Exercise goal | Your task is to copy the stretch of lines in the records below that begins with the line containing "152 117 139]" and ends with the line containing "[131 161 169", exactly as written, with nothing added.

------------------------------------------------

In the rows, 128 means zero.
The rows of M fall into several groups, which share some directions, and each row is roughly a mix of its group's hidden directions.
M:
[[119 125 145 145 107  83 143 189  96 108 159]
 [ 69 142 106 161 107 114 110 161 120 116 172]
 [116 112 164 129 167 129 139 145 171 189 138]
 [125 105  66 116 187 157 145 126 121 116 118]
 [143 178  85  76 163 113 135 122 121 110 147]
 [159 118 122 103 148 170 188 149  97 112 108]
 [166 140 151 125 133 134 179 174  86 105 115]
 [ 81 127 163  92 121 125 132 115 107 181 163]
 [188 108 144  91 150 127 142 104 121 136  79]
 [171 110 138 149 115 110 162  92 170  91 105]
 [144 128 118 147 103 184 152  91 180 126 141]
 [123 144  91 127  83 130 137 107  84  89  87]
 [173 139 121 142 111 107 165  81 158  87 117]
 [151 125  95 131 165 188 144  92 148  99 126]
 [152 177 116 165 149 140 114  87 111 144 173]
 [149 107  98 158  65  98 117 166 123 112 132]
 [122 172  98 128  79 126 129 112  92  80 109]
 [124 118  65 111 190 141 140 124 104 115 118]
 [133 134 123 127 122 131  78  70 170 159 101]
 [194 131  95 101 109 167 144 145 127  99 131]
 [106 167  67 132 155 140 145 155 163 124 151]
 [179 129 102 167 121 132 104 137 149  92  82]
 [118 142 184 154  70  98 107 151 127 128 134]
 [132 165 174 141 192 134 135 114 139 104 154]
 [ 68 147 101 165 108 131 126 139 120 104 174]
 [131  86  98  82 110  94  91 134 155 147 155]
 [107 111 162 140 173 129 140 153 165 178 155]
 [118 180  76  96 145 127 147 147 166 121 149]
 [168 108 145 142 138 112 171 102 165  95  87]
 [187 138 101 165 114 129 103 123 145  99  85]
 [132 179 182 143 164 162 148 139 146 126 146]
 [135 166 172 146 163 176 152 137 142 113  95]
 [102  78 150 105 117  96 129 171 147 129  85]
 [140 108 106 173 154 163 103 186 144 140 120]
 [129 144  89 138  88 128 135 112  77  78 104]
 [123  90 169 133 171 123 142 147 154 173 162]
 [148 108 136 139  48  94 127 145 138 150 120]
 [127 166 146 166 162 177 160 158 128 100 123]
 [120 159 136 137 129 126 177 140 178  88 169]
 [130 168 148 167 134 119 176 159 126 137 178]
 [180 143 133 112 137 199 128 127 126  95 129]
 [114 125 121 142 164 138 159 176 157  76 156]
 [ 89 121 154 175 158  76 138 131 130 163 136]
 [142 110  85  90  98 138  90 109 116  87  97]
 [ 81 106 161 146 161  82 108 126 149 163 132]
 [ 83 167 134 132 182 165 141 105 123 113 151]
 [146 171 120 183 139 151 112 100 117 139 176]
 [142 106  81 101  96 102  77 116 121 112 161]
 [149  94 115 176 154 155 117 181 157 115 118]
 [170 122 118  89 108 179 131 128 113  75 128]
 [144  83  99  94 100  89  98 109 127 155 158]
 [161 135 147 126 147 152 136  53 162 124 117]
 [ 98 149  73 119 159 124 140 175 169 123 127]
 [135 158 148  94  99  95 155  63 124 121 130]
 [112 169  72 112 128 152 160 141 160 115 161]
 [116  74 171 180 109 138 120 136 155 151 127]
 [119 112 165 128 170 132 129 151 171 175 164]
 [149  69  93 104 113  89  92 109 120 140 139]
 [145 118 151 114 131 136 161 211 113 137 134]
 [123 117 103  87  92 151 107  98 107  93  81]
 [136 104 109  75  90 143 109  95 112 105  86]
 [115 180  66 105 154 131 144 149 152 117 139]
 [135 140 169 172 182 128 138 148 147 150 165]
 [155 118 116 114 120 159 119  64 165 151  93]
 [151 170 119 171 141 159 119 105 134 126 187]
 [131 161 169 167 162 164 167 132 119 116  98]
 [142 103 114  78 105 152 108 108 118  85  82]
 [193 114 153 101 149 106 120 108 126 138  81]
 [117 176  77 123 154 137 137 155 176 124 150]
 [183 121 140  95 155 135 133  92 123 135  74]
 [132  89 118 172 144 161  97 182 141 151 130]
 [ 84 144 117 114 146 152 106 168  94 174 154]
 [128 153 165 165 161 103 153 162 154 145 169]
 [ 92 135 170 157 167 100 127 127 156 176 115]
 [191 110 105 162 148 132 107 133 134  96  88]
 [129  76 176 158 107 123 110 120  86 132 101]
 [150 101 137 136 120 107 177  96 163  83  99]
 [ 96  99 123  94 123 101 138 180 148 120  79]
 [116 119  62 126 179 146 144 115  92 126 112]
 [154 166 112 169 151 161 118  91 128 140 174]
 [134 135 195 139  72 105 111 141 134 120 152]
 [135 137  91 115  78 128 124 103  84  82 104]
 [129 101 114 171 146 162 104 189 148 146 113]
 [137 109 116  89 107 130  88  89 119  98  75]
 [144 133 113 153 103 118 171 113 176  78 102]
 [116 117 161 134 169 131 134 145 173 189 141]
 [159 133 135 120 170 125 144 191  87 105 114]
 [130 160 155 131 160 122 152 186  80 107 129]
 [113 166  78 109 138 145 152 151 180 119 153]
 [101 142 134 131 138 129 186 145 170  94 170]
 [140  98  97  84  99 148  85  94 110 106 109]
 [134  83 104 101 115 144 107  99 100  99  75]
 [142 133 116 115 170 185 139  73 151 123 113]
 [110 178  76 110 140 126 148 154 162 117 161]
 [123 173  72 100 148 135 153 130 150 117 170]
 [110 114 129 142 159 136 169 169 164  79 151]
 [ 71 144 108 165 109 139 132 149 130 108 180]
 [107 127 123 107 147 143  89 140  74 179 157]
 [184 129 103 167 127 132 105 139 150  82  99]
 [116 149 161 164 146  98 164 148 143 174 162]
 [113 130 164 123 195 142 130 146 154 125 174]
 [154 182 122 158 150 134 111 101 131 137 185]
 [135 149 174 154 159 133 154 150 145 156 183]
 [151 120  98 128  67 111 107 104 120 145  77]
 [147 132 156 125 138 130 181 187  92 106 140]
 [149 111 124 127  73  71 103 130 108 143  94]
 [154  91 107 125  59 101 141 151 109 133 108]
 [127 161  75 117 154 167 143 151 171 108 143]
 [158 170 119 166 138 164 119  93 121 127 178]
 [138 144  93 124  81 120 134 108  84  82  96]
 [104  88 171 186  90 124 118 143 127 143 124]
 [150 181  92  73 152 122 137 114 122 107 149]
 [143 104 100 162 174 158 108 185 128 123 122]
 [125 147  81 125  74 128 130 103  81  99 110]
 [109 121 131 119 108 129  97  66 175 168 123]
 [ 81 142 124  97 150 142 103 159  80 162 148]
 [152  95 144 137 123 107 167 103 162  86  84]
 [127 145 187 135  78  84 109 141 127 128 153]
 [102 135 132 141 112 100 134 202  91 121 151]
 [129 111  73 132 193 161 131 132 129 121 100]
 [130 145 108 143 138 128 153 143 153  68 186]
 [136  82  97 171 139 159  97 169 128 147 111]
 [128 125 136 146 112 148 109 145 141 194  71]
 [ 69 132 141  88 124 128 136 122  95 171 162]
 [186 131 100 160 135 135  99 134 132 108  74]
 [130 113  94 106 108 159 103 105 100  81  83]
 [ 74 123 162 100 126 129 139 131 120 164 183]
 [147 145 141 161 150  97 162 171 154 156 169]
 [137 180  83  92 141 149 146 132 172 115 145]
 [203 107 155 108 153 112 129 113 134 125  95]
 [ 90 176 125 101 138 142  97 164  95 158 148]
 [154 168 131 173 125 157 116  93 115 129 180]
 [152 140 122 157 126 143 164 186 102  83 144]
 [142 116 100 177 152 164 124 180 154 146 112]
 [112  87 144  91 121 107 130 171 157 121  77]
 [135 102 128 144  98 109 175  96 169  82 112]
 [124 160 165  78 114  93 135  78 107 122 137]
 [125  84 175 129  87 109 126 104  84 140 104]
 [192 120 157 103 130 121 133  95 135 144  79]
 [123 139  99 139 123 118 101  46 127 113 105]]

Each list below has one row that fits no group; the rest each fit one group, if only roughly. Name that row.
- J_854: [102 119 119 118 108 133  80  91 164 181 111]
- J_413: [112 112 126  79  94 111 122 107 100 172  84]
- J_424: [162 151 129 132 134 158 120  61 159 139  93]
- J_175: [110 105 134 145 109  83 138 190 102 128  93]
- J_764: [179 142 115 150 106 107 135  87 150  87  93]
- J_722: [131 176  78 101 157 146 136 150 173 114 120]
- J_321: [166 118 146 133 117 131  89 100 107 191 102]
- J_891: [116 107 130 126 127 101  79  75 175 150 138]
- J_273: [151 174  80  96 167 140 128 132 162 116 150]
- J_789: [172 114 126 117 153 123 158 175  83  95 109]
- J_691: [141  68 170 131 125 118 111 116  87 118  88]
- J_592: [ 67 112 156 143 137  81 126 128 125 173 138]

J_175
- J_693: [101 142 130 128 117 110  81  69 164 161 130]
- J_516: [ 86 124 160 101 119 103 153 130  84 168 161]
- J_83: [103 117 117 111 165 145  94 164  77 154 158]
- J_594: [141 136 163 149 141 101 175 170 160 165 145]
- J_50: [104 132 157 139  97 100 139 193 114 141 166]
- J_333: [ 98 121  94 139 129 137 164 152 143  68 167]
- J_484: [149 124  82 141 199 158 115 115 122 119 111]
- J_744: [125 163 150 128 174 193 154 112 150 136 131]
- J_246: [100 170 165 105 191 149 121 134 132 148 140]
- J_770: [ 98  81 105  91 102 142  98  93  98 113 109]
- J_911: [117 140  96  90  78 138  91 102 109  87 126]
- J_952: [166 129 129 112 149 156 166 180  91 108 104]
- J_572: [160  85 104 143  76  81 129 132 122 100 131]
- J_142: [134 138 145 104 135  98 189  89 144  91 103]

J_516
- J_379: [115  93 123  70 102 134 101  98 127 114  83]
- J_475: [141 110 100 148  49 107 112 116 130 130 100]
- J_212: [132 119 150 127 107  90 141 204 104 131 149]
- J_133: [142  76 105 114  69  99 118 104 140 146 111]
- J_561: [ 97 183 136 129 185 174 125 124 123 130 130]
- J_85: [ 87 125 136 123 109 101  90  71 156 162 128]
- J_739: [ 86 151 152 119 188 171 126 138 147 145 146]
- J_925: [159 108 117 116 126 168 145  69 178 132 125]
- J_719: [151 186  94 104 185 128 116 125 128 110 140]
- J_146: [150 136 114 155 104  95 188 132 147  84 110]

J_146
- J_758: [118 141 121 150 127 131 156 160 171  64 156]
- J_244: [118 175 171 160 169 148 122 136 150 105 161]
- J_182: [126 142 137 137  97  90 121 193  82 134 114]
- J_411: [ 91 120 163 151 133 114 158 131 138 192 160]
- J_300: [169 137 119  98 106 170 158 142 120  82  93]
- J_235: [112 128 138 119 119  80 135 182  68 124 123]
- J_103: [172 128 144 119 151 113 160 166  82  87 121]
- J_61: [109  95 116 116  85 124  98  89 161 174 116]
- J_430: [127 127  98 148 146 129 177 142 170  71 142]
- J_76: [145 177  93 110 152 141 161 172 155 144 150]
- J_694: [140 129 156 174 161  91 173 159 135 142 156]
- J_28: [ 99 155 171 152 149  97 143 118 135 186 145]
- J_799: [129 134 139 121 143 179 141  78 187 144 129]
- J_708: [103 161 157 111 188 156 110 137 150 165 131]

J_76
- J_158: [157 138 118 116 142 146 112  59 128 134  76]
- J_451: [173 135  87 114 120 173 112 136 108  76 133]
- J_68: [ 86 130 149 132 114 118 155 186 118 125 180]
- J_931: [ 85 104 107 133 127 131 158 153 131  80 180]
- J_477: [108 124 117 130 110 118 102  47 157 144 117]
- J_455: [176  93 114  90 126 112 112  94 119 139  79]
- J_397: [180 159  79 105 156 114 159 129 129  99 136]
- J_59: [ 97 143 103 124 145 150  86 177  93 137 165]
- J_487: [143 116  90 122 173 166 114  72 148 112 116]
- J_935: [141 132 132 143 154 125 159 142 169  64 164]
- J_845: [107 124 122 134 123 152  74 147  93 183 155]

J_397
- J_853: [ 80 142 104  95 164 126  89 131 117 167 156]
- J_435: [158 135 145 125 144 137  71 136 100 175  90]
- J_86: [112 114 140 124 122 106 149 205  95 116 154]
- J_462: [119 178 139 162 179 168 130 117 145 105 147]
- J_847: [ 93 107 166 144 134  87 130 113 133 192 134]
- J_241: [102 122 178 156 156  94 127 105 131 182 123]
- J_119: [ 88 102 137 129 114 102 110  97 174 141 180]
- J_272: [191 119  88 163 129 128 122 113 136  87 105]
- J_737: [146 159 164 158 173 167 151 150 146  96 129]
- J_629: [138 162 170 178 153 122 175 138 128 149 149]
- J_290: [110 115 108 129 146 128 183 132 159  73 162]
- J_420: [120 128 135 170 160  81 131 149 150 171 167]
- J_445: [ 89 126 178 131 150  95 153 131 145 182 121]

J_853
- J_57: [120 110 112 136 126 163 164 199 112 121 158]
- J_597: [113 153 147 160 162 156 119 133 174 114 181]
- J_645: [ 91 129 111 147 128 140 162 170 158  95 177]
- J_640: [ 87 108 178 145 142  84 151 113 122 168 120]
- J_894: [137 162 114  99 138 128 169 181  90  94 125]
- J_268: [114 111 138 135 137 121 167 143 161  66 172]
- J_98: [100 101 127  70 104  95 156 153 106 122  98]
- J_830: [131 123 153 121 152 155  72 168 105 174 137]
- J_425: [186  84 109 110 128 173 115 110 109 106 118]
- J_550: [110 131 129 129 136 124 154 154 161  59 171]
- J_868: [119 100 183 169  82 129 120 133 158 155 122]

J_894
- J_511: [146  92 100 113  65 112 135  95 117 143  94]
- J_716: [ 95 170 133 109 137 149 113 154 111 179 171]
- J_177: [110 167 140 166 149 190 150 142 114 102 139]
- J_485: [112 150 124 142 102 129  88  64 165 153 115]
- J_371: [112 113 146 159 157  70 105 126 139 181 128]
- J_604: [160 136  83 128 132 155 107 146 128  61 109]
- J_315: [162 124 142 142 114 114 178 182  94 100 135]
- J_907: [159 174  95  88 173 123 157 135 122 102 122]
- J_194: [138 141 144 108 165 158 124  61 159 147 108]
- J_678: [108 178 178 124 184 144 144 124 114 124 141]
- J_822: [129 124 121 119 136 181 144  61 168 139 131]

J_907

------------------------------------------------

Exercise result |
 [115 180  66 105 154 131 144 149 152 117 139]
 [135 140 169 172 182 128 138 148 147 150 165]
 [155 118 116 114 120 159 119  64 165 151  93]
 [151 170 119 171 141 159 119 105 134 126 187]
 [131 161 169 167 162 164 167 132 119 116  98]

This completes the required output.